◆ WHAT YOU HAVE TO DO ◆
Search the records below for the word "moves", then return every line where it appears.

Dataset entries

(in the rows, 128 means zero)
Named moves come first, each a turn or a mirror and shown by rows before and after it. Which of them, in which order, take the first row of each pair that follows to the second? Write the first one first, as in the answered first pair.
move vame:
[140 153 134 125 132 127 106 160 127]  ->  [146 149 133 135 140 138 116 155 121]
[140 123  95 168 136 188 114  90  51]  ->  [ 90 147 111  98  73  98  55 101  98]
[110  91  73  82  66  90 190  95 132]  ->  [131  82  69 116  92 127 216  91 114]
[136 156 134 102 149 144  96 154 119]  ->  [142 154 130 108 154 153 103 154 113]
move Tel:
[186 159 143 139 133 112 158 166 132]  ->  [153 163 147 110 104  75 128 161 149]
[175 139 134 102 119 137 144 128 133]  ->  [158 141 136  88 106 119 131 124 141]
[147 137 151 137 109 123 135 128  88]  ->  [134 137 153 131 100 110 124 124  97]
move legop:
[152 134  98 139 110 111 179 120 138]  ->  [154 126  97 153 125 131 177 113 126]
[103 121 128 126 133 145 108 105 117]  ->  [108 135 132 105 110 113 108 121 135]
[104 133 134 123 143 159 100 138 144]  ->  [ 97 136 135 114 133 144  98 139 152]
[120 123 120 129 111 132 122 112 140]  ->  [136 134 125 124 106 125 129 129 144]

Each pair is two moves apart.
[152 138 129 117 115 114 144 159 148]  ->  [108 130 135 108 112 104 104 140 151]
legop then Tel
[102 108 114 123 137 105 132  85 159]  ->  [114 107 108 128 133 108 150  87 158]
Tel then legop
[113 133 135 110 117 118  96 148 135]  ->  [131 132 137 135 146 151 105 154 120]
legop then legop
[ 75 123 119 109  67  55 137  90 143]  ->  [103  95  97 167 110 125 195  62 102]
Tel then legop
[194 138 119  86  85  86 193 141 155]  ->  [191 105 109 148 147 170 209 103 101]
vame then legop
[139 156 143  75  76  45 129 178 164]  ->  [150  98 117 186 177 193 178 113  78]
Tel then legop
[163 133 130 136 142 135 115 146 132]  ->  [157 128 126 143 147 143 117 138 125]
Tel then vame
[ 71  94 119 154 131 145  84  72  98]  ->  [ 62 105 126 130 112 114  67  81 117]
Tel then vame
[127 124 133 141 145 138 132 118 115]  ->  [123 138 139 116 125 110 117 131 132]
Tel then legop
[ 87 123 132 133 132 134  90 101 114]  ->  [162 141 129 153 153 158 151 137 109]
legop then Tel
[115 147 148 124 158 120  65 153 140]  ->  [ 88 124 135 143 161 139  70 112 121]
vame then legop
[150 139 122 112 106 117 160 139 142]  ->  [141 139 125 106  97 107 151 135 148]
vame then Tel
[160 116 109 142 143 159 135 133 118]  ->  [ 98 107 108 116 115 125 102 106 130]
legop then vame
[ 75 103 116 138 120 132 108  85 123]  ->  [ 93 122 116 105  84  89 120 112 152]
vame then legop
[ 97 122 121 150 123 175  76  99 135]  ->  [112 121 120 164 137 187  90 105 129]
vame then Tel
[ 84  65 137 159 141  75 107  97  97]  ->  [ 91  70 130 140 117  48 123  98 113]
Tel then legop
[108 119 124 165 156 165 114 103  95]  ->  [ 99 151 135 103 101  84  92 132 142]
Tel then legop
[133 105 117 137 150 160 158  91 116]  ->  [112 100 120 131 140 152 142  79 117]
Tel then vame
[ 97 118 122 122 109 118 111 112 102]  ->  [104 120 120 115  96 105 126 115 110]
vame then legop
[ 91  76 103 174 137 153 135 104  86]  ->  [124  81 106 184 148 165 154 122  84]
vame then Tel
[112 134 129 104 129 128 106 114 152]  ->  [153 139 128 124 148 154 136 130 142]
legop then vame
[142 140 146 111 114 103 104 156 133]  ->  [137 137 153 115 124 113  91 153 128]
legop then Tel
[157 148 139 115 130 109 110 159 132]  ->  [124 138 143 116 134 109  82 141 129]
legop then Tel
[142 148 126 143 153 151 115 144 111]  ->  [135 154 133 128 144 134  95 152 120]
vame then legop
[ 71  96 152 128 112 117  64  82 120]  ->  [ 70  84 134 130  97 114  96  60 119]
Tel then legop
[125 124 106 192 148 153 134 109 117]  ->  [ 92 118  99 172 119 127 125  88 128]
legop then vame
[141  94  81 116 133 102 186  43 100]  ->  [193 125  93 102 125  82 205  95 124]
legop then legop
[142 135 137 112 125 122 112 154 132]  ->  [128 131 138 110 120 119 104 147 132]
vame then Tel
[109 104 121 157 142 147 141  91  98]  ->  [135 110 124 160 149 155 154 106  98]
vame then Tel
[109 149 153 101 136 109  58 162 135]  ->  [154 154 153 127 166 146  83 181 121]
legop then Tel
[142 140 127 120 123 107 132 151 142]  ->  [132 142 132 120 127 106 114 150 140]
legop then vame
[144 121 125 134 132 137 147 129 122]  ->  [111 115 125 126 120 123 129 111 127]
legop then Tel
[111 136 118 140 188 180 131 112 115]  ->  [122 172 139  86 148 110 102 160 157]
vame then legop
[110 115 131 135 139 135 111 108 118]  ->  [119 114 127 142 147 143 121 112 115]
vame then Tel
[110  73 154 132 140 185  84 121 146]  ->  [124  72 144 142 145 198 114 115 137]
legop then vame
[161 144 115 129  98 129 174 110 154]  ->  [115 143 121 111  85 107 134  95 162]
legop then Tel
[148 132 162 104 128 133  59 161 166]  ->  [112  90 142 145 152 182  71 104 132]
vame then legop
[141 130 119 115  96  89 139 126 159]  ->  [154 112 111 159 134 148 160 108 126]
Tel then legop
[156 130 116 133 142 146 176 148 135]  ->  [144 118 110 141 148 155 175 129 126]
Tel then vame
[147 122 136 128 162 143 147 136 141]  ->  [102 114 134 111 142 119 115 109 149]
legop then vame
[179 155 151 125 158 132 112 188 140]  ->  [ 72 104 134 136 150 141  72  95 119]
legop then legop
[ 84 139 110 105  94 114 110 134 146]  ->  [157 152 115 135 132 154 153 170 133]
legop then vame
[130 151 139  98 111  97 122 147 135]  ->  [131 122 127 148 152 159 142 115  98]
Tel then legop
[140 152 161  94 145 117 110 177 140]  ->  [108 138 164  98 153 126  83 158 132]
legop then Tel
[ 79 116 151  81 131 121  98 113 147]  ->  [163 127 149 121 173 171 159 149 128]
legop then vame
[123 121 130 137 137 139 144 125 111]  ->  [131 136 139 118 123 116 134 148 128]
vame then legop
[ 79 169 158  96 103 110  75 128 157]  ->  [ 54 126 133 137 125 162 110  68 119]
vame then legop
[172 136 143 149 143 134 148 143 130]  ->  [172 145 147 137 128 121 140 152 140]
vame then Tel
[ 64 117 113  83  69  68 116 119 151]  ->  [ 86  79  86 155 122 158 180  76  99]
Tel then legop
[120 129 133 151 171 181 123 130 124]  ->  [123 158 148 107 139 124  97 169 157]
vame then legop
[177 160 149 138 139 127 147 175 147]  ->  [176 149 142 154 154 153 155 162 136]
Tel then vame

◆ ANSWER SPACE ◆
Named moves come first, each a turn or a mirror and shown by rows before and after it. Which of them, in which order, take the first row of each pair that follows to the second? Write the first one first, as in the answered first pair.
Each pair is two moves apart.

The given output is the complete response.